Items listed in a dataset:
- - - - -

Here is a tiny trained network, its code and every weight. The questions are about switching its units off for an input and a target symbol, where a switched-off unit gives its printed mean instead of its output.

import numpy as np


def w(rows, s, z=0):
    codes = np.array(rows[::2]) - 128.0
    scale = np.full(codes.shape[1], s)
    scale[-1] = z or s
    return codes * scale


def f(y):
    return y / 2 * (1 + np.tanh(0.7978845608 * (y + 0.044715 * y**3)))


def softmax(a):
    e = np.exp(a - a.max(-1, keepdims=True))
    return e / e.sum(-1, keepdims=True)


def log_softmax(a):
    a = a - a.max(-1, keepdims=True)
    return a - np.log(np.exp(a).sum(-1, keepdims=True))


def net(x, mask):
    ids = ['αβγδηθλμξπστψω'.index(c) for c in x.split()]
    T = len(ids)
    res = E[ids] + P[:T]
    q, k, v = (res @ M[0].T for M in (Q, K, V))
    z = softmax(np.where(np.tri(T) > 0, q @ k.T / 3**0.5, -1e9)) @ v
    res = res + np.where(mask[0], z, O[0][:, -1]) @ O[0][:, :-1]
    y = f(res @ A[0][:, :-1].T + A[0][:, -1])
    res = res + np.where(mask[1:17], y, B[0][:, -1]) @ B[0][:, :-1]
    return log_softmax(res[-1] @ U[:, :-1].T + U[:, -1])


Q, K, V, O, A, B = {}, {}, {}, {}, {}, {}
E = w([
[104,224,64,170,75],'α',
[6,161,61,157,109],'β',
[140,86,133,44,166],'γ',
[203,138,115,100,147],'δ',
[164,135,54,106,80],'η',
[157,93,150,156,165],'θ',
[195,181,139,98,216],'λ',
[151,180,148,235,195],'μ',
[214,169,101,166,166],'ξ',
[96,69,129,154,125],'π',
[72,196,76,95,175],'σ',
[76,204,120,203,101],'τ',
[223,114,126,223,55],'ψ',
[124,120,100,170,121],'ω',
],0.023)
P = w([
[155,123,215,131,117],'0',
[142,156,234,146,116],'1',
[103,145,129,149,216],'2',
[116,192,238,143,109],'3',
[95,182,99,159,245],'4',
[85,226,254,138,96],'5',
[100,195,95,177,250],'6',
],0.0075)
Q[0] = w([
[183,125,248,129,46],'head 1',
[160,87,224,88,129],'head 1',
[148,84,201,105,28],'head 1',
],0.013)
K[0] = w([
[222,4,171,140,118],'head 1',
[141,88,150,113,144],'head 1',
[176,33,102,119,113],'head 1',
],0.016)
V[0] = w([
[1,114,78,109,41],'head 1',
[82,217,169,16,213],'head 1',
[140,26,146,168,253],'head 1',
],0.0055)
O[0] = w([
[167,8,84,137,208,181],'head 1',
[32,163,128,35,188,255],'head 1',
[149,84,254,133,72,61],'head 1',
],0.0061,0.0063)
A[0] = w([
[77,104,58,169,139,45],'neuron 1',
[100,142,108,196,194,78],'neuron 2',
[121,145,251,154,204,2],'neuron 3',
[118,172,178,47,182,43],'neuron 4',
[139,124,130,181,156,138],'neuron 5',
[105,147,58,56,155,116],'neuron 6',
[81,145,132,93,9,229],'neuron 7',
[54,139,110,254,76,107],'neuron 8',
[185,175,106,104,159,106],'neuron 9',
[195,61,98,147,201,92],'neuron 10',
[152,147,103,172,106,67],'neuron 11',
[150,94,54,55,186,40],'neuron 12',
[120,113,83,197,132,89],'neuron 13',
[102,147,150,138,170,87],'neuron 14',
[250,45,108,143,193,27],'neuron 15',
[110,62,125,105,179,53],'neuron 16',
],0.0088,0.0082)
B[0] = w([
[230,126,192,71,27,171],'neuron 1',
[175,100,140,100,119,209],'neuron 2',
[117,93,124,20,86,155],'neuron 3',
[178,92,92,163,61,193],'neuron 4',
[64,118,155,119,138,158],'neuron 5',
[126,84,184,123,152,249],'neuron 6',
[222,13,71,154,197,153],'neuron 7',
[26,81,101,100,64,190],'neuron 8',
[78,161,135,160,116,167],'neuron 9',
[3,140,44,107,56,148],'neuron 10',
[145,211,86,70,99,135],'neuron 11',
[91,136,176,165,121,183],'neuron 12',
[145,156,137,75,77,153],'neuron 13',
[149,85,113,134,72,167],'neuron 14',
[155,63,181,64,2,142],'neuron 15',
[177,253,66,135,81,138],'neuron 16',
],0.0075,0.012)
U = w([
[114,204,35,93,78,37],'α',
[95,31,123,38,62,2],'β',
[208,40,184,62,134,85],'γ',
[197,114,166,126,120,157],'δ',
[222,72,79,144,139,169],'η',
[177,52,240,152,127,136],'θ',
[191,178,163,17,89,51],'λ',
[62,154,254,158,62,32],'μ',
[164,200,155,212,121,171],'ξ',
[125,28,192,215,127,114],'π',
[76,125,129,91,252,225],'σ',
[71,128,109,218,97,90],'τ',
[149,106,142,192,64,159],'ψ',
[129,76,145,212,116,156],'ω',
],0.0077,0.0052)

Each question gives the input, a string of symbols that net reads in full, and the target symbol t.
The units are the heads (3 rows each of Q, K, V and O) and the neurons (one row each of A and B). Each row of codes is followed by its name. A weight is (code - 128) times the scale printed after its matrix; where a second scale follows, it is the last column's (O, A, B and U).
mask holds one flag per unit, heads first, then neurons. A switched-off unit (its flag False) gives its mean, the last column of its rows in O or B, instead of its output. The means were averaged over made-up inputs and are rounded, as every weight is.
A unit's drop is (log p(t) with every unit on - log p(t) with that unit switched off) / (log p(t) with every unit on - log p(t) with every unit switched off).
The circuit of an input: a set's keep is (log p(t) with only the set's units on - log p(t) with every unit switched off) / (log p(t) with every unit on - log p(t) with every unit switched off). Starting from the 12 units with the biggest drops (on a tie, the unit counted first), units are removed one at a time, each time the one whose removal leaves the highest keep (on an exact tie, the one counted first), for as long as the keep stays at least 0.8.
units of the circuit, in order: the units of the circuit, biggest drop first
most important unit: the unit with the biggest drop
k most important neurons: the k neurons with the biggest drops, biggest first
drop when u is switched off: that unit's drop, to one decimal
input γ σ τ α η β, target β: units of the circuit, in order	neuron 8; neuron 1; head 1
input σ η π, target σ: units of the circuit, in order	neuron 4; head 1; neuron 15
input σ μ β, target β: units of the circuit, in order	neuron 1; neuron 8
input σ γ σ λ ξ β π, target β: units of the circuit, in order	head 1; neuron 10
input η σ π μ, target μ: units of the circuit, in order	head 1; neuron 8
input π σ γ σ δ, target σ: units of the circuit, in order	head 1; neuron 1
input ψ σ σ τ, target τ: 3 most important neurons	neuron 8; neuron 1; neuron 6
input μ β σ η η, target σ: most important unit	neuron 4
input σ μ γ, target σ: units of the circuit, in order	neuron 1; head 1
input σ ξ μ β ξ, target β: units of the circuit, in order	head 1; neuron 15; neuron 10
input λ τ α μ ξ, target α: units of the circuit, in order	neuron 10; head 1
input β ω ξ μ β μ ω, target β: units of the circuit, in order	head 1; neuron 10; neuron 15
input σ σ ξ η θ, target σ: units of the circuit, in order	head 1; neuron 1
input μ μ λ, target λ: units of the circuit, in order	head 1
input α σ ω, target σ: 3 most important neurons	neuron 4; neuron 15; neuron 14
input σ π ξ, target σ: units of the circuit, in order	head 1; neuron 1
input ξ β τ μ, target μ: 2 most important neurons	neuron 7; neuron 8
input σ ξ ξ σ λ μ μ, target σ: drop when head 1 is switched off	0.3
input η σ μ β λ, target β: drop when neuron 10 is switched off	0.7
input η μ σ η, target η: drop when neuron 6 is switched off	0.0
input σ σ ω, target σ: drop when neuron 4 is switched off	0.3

- - - - -

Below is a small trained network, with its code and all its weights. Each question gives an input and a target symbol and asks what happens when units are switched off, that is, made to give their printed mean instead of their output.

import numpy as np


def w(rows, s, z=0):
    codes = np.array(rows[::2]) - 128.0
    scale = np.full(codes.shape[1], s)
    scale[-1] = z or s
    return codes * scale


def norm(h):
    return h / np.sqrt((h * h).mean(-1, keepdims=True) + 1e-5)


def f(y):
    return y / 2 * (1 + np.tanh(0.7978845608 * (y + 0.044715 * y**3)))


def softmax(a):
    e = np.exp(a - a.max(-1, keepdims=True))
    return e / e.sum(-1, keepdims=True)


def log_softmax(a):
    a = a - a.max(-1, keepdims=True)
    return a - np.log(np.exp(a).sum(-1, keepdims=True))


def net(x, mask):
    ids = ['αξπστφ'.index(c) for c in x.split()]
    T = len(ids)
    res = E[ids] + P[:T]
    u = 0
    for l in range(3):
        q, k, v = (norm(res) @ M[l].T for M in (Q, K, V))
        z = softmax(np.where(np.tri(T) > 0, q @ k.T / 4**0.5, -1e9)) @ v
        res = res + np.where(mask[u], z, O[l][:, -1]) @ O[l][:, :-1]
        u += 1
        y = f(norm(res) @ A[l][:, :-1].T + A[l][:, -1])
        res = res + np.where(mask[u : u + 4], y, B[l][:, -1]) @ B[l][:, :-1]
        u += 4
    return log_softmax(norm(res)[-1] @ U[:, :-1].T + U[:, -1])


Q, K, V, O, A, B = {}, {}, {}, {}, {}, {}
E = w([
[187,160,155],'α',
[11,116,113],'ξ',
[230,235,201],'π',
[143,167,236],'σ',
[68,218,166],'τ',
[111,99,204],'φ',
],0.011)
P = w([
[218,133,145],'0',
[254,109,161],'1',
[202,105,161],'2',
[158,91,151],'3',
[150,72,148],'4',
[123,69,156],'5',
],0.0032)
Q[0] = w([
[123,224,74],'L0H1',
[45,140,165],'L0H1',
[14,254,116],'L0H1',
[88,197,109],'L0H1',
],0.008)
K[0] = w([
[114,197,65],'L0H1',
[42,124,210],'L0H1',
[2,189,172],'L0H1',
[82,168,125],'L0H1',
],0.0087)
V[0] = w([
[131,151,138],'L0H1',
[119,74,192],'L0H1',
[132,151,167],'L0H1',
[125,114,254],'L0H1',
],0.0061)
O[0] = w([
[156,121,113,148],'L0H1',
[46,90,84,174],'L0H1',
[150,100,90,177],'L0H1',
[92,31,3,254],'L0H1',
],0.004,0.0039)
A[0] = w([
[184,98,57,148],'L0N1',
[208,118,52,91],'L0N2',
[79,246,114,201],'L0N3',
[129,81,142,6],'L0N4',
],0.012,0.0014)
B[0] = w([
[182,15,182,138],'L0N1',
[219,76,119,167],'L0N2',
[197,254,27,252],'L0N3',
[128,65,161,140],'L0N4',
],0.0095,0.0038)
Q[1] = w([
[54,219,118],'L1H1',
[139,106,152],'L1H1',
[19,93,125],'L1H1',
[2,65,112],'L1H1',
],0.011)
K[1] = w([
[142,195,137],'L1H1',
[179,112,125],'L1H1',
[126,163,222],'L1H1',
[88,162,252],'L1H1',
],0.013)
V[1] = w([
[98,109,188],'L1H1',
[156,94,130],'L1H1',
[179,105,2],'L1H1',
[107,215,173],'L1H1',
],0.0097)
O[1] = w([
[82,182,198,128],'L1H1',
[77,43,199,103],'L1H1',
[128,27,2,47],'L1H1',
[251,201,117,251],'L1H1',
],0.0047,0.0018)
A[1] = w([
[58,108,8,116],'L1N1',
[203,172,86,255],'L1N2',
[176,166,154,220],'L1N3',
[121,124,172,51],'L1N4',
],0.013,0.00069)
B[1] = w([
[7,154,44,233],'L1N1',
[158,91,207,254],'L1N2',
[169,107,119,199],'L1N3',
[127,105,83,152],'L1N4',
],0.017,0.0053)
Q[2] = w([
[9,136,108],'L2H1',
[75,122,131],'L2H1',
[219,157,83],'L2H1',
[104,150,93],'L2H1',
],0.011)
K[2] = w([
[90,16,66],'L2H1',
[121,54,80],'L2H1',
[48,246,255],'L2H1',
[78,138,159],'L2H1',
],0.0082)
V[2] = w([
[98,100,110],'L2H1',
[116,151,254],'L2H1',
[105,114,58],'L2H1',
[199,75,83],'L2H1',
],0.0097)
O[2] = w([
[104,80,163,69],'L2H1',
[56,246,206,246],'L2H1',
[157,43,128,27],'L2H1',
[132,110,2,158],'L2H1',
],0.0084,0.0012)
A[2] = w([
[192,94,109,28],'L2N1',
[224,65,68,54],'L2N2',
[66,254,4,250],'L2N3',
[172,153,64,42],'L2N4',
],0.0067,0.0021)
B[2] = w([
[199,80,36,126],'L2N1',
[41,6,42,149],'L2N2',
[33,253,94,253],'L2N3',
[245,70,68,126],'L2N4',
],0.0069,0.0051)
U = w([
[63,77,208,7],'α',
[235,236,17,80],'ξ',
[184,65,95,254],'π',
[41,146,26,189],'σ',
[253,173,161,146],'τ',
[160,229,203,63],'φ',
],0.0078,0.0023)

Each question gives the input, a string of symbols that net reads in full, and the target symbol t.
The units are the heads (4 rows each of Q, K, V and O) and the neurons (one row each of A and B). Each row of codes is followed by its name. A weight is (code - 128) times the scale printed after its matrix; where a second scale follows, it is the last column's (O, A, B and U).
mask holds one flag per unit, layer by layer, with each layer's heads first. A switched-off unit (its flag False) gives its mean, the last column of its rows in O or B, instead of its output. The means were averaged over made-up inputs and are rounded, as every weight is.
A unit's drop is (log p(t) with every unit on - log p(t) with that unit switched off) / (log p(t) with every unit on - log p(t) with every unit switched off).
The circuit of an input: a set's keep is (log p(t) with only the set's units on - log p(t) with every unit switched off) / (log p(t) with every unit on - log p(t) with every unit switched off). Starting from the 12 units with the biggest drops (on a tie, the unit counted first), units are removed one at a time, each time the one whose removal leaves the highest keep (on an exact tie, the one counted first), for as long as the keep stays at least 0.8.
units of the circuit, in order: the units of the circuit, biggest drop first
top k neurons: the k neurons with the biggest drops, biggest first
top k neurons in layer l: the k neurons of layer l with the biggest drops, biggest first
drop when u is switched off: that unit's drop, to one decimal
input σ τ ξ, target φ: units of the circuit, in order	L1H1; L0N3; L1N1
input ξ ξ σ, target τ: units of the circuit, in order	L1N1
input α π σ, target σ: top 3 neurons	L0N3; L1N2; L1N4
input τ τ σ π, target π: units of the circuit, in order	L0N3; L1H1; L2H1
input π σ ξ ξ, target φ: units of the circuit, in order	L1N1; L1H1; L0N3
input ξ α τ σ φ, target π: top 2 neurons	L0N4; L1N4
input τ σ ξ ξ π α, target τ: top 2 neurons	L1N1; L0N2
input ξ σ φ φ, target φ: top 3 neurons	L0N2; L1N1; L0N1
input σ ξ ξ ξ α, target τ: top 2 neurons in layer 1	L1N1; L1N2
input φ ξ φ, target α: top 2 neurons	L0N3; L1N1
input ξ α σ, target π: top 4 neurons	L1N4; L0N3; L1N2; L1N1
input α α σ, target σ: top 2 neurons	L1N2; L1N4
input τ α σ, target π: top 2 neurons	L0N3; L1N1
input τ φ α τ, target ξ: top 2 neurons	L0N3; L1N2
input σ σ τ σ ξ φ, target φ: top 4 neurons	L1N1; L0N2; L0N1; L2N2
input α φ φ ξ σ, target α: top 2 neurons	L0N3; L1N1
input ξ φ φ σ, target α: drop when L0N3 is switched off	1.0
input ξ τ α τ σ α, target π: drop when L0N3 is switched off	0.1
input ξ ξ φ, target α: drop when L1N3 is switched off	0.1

- - - - -

• [YOUR TASK]: Set down, exactly as they stand above, the lines starting with the line with "Here is a tiny" and going on through the line with "return log_softmax(res[-1] @", and no others.

• [TASK OUTPUT]:
Here is a tiny trained network, its code and every weight. The questions are about switching its units off for an input and a target symbol, where a switched-off unit gives its printed mean instead of its output.

import numpy as np


def w(rows, s, z=0):
    codes = np.array(rows[::2]) - 128.0
    scale = np.full(codes.shape[1], s)
    scale[-1] = z or s
    return codes * scale


def f(y):
    return y / 2 * (1 + np.tanh(0.7978845608 * (y + 0.044715 * y**3)))


def softmax(a):
    e = np.exp(a - a.max(-1, keepdims=True))
    return e / e.sum(-1, keepdims=True)


def log_softmax(a):
    a = a - a.max(-1, keepdims=True)
    return a - np.log(np.exp(a).sum(-1, keepdims=True))


def net(x, mask):
    ids = ['αβγδηθλμξπστψω'.index(c) for c in x.split()]
    T = len(ids)
    res = E[ids] + P[:T]
    q, k, v = (res @ M[0].T for M in (Q, K, V))
    z = softmax(np.where(np.tri(T) > 0, q @ k.T / 3**0.5, -1e9)) @ v
    res = res + np.where(mask[0], z, O[0][:, -1]) @ O[0][:, :-1]
    y = f(res @ A[0][:, :-1].T + A[0][:, -1])
    res = res + np.where(mask[1:17], y, B[0][:, -1]) @ B[0][:, :-1]
    return log_softmax(res[-1] @ U[:, :-1].T + U[:, -1])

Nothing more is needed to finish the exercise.